◆ **TASK GOAL**
Transcribe, word for word and without additions, each line below from the one containing "[[ 0.43 -2.97" through the one containing "[-5.37 -4.19]", both ends included.

DATA EXTRACTS section start

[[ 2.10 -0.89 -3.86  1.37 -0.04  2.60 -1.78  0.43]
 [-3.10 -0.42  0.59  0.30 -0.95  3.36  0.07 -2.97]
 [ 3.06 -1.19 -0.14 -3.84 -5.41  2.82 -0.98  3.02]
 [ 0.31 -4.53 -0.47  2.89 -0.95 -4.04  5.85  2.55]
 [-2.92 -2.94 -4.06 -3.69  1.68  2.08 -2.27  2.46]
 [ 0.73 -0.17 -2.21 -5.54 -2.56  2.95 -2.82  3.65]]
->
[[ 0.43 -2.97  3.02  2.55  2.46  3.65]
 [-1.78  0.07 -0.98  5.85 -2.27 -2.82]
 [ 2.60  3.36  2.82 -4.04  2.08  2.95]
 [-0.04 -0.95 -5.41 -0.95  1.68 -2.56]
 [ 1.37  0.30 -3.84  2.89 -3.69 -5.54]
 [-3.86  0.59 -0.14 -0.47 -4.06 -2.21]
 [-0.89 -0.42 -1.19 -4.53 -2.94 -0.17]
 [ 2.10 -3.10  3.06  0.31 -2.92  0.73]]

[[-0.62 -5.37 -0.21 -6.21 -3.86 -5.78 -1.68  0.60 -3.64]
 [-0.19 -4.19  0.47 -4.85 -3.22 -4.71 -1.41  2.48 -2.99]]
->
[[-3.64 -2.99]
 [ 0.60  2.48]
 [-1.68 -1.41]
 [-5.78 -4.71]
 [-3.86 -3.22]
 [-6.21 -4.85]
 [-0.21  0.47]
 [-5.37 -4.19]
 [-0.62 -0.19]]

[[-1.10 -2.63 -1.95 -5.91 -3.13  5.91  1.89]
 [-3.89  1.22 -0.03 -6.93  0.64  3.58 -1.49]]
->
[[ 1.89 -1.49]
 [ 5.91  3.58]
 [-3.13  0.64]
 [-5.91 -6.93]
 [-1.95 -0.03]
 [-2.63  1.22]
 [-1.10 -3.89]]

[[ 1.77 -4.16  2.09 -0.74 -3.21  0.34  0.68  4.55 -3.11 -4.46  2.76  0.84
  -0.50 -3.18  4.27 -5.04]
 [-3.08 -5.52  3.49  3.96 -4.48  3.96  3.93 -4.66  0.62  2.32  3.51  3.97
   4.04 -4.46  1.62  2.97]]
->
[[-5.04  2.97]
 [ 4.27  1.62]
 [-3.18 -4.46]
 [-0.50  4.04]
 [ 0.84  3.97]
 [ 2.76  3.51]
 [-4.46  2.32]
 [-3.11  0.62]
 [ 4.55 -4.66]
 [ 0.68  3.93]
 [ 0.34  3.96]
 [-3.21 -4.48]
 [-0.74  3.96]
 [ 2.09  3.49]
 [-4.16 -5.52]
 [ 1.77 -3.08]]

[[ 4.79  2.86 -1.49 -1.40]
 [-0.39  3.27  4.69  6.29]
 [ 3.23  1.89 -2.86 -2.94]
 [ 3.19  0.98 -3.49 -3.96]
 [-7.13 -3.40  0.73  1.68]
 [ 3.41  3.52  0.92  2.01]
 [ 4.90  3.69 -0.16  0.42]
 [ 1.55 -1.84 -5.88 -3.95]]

DATA EXTRACTS section end
DATA EXTRACTS section start

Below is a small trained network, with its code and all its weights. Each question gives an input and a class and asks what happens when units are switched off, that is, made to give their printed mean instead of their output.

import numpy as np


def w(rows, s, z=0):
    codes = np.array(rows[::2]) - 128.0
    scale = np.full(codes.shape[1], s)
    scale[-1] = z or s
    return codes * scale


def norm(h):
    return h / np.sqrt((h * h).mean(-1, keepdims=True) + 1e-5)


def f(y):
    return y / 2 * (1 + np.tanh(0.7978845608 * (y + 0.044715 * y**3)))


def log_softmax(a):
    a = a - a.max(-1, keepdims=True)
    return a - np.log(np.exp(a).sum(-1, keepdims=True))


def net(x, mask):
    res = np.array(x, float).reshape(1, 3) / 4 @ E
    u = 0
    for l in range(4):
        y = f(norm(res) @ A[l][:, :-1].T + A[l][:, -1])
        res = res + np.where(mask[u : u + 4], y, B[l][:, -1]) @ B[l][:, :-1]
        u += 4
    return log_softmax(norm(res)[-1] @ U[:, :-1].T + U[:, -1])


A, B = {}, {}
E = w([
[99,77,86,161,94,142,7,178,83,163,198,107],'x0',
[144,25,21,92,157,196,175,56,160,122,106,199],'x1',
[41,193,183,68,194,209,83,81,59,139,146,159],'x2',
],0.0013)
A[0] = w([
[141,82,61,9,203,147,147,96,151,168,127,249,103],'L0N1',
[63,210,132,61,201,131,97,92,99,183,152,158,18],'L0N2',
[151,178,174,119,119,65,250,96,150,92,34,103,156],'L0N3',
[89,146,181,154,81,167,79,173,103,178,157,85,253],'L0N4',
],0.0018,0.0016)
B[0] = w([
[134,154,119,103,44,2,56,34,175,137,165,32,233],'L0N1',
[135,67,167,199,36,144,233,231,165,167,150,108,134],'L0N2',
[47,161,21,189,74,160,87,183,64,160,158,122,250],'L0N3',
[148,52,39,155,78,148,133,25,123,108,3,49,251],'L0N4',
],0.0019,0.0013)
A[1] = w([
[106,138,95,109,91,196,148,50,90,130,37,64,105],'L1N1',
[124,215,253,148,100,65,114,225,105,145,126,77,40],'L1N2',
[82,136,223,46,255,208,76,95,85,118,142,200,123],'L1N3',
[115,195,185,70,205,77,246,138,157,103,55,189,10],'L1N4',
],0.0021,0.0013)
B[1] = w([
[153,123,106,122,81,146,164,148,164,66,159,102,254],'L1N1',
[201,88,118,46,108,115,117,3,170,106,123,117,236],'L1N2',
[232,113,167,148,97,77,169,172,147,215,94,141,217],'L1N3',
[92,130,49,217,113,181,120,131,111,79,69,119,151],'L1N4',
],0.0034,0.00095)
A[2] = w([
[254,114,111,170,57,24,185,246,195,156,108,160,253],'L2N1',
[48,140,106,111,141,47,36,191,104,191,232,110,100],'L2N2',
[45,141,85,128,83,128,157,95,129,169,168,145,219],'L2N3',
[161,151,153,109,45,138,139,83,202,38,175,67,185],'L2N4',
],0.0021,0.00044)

DATA EXTRACTS section end

◆ **PROBLEM SOLUTION**
[[ 0.43 -2.97  3.02  2.55  2.46  3.65]
 [-1.78  0.07 -0.98  5.85 -2.27 -2.82]
 [ 2.60  3.36  2.82 -4.04  2.08  2.95]
 [-0.04 -0.95 -5.41 -0.95  1.68 -2.56]
 [ 1.37  0.30 -3.84  2.89 -3.69 -5.54]
 [-3.86  0.59 -0.14 -0.47 -4.06 -2.21]
 [-0.89 -0.42 -1.19 -4.53 -2.94 -0.17]
 [ 2.10 -3.10  3.06  0.31 -2.92  0.73]]

[[-0.62 -5.37 -0.21 -6.21 -3.86 -5.78 -1.68  0.60 -3.64]
 [-0.19 -4.19  0.47 -4.85 -3.22 -4.71 -1.41  2.48 -2.99]]
->
[[-3.64 -2.99]
 [ 0.60  2.48]
 [-1.68 -1.41]
 [-5.78 -4.71]
 [-3.86 -3.22]
 [-6.21 -4.85]
 [-0.21  0.47]
 [-5.37 -4.19]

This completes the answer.